** THE PROBLEM **
Nothing may be changed. Give the entries below again exactly.

::: INPUT MATERIAL :::

(in the rows, 128 means zero)
Each path below is one point turned by a fixed rotation once a step. After each direction that follows a path, write how fast that rotation turns it, in deg/step (0 if it stays still).
Each turn is a multiple of 5 degrees from 10 to 175, or 0.
Each row of a path follows its step; steps can be skipped.
path 1
step 0: [129 129 131 135 126 127 122 117 135 135 126 126 146 130 138 138 130 117
 130 124 121 136 136 123 132 130 133 149 121 129 110 137 133 119 134 132
 118 125 131 127 134 127 127 139 130 125 126 143 120 134 127 117 121 132
 125 147 127 129 148 127 127 125 131 143 143]
step 3: [137 130 128 119 125 124 140 123 124 117 114 114 125 124 113 132 135 145
 130 124 119 126 135 135 125 121 122 118 126 115 120 136 134 130 125 123
 144 130 129 134 128 125 134 133 137 120 134 138 139 138 141 138 120 123
 112 127 141 122 128 117 141 131 119 123 133]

:::

** WRITTEN SOLUTION **
(in the rows, 128 means zero)
Each path below is one point turned by a fixed rotation once a step. After each direction that follows a path, write how fast that rotation turns it, in deg/step (0 if it stays still).
Each turn is a multiple of 5 degrees from 10 to 175, or 0.
Each row of a path follows its step; steps can be skipped.
path 1
step 0: [129 129 131 135 126 127 122 117 135 135 126 126 146 130 138 138 130 117
 130 124 121 136 136 123 132 130 133 149 121 129 110 137 133 119 134 132
 118 125 131 127 134 127 127 139 130 125 126 143 120 134 127 117 121 132
 125 147 127 129 148 127 127 125 131 143 143]
step 3: [137 130 128 119 125 124 140 123 124 117 114 114 125 124 113 132 135 145
 130 124 119 126 135 135 125 121 122 118 126 115 120 136 134 130 125 123
 144 130 129 134 128 125 134 133 137 120 134 138 139 138 141 138 120 123
 112 127 141 122 128 117 141 131 119 123 133]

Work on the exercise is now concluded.